* [EXTRACTED RECORDS]:

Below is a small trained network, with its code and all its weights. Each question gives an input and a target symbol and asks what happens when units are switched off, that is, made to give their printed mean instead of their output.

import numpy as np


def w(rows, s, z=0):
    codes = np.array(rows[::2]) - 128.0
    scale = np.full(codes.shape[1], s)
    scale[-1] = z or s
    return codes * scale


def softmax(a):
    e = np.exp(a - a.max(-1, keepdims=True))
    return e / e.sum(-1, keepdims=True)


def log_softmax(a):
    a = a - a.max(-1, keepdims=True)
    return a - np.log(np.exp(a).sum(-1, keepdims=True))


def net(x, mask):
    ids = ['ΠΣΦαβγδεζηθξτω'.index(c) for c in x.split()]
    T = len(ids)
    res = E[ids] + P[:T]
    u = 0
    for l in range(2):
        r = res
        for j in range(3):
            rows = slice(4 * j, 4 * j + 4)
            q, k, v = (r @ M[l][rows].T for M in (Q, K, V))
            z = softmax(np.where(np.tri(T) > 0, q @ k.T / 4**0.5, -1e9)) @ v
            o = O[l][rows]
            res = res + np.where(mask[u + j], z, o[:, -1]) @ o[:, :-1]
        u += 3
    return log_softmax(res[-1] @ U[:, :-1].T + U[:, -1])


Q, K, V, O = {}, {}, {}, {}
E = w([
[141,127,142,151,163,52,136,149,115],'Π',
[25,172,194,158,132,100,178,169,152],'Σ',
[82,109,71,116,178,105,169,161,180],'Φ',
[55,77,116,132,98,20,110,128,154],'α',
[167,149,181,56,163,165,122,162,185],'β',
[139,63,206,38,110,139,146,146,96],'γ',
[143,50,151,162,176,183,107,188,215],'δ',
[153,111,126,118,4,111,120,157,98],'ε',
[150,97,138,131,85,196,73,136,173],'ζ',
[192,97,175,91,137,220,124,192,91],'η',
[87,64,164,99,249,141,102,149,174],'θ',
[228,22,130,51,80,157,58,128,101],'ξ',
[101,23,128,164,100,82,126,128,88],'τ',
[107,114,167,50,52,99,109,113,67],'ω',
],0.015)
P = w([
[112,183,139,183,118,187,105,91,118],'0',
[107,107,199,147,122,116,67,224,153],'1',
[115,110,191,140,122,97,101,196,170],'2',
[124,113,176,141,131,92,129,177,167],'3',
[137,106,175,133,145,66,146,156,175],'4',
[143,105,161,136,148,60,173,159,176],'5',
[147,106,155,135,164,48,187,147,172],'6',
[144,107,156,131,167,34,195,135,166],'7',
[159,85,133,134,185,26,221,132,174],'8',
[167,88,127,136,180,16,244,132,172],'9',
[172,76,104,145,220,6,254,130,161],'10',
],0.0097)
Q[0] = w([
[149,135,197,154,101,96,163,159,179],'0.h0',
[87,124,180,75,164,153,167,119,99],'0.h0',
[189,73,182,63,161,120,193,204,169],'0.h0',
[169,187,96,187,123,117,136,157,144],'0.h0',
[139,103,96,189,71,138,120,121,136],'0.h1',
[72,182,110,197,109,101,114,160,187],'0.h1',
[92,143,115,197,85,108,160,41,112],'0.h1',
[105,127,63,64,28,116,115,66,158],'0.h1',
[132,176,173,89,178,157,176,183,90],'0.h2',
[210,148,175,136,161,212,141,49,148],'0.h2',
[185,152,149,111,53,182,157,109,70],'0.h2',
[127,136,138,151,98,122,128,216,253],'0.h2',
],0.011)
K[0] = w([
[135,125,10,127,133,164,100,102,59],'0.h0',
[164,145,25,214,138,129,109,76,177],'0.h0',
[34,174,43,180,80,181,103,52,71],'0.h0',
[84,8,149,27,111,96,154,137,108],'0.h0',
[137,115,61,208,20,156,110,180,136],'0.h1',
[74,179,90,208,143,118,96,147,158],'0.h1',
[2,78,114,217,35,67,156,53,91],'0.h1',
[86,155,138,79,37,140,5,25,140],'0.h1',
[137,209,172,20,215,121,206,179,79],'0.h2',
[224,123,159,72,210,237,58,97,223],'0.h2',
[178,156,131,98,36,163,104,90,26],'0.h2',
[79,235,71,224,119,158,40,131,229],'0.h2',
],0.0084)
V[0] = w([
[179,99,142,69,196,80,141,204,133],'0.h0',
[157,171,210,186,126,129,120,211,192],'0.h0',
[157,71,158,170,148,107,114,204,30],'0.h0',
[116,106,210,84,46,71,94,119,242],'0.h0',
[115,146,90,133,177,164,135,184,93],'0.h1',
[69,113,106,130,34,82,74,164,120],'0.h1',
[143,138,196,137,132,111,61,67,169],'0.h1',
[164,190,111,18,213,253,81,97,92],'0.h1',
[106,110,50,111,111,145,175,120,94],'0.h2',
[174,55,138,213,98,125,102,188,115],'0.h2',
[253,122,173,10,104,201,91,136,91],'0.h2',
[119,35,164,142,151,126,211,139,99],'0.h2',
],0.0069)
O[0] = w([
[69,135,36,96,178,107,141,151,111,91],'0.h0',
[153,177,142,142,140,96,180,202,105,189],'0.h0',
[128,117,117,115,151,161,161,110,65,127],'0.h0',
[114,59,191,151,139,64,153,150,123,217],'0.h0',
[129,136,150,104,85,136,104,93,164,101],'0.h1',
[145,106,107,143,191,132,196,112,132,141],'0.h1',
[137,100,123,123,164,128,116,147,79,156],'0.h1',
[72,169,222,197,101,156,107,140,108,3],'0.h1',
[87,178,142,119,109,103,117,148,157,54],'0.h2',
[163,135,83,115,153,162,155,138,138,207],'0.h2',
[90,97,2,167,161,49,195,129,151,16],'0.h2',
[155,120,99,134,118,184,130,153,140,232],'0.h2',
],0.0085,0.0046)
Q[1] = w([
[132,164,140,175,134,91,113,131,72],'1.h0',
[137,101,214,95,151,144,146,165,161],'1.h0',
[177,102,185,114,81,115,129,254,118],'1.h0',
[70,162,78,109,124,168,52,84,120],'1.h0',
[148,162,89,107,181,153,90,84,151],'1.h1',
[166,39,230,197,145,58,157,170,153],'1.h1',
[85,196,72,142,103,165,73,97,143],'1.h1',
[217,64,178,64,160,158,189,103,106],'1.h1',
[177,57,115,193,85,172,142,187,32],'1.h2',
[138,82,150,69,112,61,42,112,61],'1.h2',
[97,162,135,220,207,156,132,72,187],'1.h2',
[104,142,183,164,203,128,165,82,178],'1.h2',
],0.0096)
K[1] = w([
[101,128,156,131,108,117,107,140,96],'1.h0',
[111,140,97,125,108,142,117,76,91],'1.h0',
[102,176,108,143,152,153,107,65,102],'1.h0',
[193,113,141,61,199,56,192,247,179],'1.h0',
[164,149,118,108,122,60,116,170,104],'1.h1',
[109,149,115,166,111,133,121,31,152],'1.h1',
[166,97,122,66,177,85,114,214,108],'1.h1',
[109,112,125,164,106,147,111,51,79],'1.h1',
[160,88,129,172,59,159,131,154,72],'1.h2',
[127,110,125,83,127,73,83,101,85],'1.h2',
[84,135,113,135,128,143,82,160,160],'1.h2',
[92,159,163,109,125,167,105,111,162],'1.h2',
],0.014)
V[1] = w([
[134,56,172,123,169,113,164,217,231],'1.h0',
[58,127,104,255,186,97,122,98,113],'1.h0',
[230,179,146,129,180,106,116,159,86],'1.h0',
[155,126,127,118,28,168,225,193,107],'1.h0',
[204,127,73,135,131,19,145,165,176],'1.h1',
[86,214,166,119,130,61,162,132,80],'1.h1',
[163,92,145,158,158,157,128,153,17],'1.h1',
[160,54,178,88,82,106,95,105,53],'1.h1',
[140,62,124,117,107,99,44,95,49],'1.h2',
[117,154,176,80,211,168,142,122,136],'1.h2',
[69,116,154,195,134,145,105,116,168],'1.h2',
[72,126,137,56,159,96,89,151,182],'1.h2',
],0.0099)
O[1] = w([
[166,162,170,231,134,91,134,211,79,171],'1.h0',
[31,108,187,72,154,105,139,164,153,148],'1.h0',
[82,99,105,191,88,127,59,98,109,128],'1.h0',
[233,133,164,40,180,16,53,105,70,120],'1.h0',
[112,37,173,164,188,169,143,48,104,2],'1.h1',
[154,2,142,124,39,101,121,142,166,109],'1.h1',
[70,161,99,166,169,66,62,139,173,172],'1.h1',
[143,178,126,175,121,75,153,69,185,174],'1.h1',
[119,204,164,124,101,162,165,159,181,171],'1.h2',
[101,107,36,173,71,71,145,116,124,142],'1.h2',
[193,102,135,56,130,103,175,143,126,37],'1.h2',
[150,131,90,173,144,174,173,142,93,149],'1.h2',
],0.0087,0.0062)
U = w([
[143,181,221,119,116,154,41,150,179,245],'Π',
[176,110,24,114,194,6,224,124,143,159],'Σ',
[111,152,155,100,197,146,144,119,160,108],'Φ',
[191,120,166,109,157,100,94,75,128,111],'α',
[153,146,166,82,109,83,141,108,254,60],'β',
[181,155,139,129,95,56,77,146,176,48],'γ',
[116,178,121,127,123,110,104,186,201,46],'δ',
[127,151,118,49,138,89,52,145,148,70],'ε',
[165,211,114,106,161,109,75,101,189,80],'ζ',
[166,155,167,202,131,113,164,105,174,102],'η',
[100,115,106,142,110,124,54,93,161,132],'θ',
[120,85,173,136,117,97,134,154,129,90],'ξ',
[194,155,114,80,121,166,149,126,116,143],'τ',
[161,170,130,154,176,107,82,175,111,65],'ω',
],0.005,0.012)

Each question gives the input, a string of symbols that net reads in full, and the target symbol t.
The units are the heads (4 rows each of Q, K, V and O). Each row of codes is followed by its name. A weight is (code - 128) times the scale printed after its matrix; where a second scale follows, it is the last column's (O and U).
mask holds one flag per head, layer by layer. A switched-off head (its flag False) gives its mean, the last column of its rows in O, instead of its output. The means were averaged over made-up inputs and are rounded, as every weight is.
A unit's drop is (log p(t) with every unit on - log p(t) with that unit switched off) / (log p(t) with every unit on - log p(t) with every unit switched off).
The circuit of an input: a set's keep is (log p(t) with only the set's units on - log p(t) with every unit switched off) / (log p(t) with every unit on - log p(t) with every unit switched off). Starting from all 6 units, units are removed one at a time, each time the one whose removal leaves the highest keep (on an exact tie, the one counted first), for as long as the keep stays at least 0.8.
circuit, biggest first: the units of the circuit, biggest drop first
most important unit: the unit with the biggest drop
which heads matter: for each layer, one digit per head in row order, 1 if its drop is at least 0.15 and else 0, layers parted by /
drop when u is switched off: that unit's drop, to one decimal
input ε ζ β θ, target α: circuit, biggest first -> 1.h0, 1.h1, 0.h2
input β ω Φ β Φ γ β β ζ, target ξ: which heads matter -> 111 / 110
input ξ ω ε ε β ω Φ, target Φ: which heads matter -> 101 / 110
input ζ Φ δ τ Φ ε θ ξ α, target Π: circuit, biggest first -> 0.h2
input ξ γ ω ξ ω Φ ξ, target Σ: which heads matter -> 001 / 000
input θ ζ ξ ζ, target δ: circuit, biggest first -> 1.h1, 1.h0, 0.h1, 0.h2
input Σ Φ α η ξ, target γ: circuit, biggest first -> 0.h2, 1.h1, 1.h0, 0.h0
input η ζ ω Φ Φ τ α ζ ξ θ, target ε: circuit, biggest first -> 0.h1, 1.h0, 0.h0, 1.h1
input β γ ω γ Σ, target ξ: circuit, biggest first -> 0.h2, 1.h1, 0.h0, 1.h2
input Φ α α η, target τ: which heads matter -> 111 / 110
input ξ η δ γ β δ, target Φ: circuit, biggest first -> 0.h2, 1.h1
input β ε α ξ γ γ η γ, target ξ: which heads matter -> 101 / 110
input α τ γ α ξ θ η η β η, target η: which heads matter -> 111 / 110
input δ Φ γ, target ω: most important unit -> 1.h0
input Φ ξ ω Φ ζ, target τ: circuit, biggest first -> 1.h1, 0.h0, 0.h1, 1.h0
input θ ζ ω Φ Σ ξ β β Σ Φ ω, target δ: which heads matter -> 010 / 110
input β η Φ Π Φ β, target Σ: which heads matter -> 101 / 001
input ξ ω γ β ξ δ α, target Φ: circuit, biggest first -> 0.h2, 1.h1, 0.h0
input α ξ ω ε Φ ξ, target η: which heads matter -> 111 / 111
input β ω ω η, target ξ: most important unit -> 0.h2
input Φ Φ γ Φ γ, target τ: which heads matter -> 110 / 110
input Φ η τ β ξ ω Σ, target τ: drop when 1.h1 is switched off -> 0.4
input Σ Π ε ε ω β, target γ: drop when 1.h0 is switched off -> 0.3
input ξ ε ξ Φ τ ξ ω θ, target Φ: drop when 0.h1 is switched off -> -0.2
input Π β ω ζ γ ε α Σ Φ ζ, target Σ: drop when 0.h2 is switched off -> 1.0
---
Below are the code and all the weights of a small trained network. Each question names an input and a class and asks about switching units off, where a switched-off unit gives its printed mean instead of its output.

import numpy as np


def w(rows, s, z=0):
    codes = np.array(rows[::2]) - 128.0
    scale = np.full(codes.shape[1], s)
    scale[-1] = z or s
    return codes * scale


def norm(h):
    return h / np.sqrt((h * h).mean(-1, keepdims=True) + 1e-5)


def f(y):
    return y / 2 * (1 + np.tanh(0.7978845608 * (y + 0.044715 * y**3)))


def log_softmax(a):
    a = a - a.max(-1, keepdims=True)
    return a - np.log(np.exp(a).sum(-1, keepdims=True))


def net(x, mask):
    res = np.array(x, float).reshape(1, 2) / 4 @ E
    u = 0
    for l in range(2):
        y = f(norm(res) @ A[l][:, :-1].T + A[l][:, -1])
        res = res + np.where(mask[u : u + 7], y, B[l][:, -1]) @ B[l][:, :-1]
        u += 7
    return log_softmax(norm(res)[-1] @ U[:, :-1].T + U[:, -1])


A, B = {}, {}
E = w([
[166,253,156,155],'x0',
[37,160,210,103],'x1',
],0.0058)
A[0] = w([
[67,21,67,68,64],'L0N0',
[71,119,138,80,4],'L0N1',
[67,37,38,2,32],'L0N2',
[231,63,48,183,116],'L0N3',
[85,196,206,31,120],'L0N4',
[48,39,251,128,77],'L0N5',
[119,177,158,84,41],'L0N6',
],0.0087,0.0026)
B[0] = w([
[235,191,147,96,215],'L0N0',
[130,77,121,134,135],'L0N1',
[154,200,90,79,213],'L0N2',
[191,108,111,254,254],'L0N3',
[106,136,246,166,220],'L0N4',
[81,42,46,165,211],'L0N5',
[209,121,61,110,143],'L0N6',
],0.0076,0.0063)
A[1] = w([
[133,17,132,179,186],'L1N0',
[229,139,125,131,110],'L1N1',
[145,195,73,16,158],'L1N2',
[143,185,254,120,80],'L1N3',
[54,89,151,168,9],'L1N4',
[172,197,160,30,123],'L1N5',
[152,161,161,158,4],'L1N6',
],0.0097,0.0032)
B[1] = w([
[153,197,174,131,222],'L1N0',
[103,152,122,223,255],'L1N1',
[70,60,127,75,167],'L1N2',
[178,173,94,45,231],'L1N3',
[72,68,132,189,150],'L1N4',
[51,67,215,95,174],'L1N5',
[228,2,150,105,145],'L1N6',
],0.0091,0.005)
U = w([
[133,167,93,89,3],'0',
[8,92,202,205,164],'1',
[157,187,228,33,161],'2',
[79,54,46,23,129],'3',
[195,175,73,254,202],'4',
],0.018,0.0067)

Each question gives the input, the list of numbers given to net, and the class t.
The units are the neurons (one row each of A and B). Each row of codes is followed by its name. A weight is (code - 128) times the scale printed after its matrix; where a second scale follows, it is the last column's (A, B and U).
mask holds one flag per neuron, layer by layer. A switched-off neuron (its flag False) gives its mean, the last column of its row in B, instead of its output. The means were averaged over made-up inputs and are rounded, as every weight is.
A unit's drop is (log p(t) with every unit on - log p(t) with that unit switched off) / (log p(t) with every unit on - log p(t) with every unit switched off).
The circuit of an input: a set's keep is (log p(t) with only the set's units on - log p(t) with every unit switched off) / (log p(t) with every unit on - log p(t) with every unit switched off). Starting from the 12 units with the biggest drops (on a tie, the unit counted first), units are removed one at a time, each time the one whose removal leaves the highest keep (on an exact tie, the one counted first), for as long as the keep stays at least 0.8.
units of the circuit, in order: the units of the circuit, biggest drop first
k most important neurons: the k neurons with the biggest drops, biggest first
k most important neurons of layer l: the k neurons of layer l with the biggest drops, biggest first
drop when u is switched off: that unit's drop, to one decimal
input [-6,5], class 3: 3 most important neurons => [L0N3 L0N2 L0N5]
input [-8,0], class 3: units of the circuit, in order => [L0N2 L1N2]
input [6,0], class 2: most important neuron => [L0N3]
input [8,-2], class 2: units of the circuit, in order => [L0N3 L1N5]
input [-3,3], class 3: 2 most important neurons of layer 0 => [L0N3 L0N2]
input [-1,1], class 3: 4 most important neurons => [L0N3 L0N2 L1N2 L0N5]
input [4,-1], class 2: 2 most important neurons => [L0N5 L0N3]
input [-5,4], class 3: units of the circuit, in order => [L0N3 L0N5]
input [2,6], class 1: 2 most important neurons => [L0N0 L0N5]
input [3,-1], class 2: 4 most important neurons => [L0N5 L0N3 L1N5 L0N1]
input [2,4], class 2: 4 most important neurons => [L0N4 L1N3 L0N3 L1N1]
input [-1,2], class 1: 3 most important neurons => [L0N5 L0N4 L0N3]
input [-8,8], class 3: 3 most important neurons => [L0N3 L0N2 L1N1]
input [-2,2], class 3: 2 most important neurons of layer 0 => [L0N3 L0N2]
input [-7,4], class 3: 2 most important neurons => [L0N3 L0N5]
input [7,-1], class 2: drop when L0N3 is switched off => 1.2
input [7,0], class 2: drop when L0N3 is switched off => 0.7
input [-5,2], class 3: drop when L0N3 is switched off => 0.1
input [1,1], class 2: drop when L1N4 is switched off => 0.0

* [EXERCISE INSTRUCTIONS]: Copy the entries above exactly, but only from the line holding "input Σ Π ε" through the line holding "input Π β ω", both included.

* [YOUR SOLUTION]:
input Σ Π ε ε ω β, target γ: drop when 1.h0 is switched off -> 0.3
input ξ ε ξ Φ τ ξ ω θ, target Φ: drop when 0.h1 is switched off -> -0.2
input Π β ω ζ γ ε α Σ Φ ζ, target Σ: drop when 0.h2 is switched off -> 1.0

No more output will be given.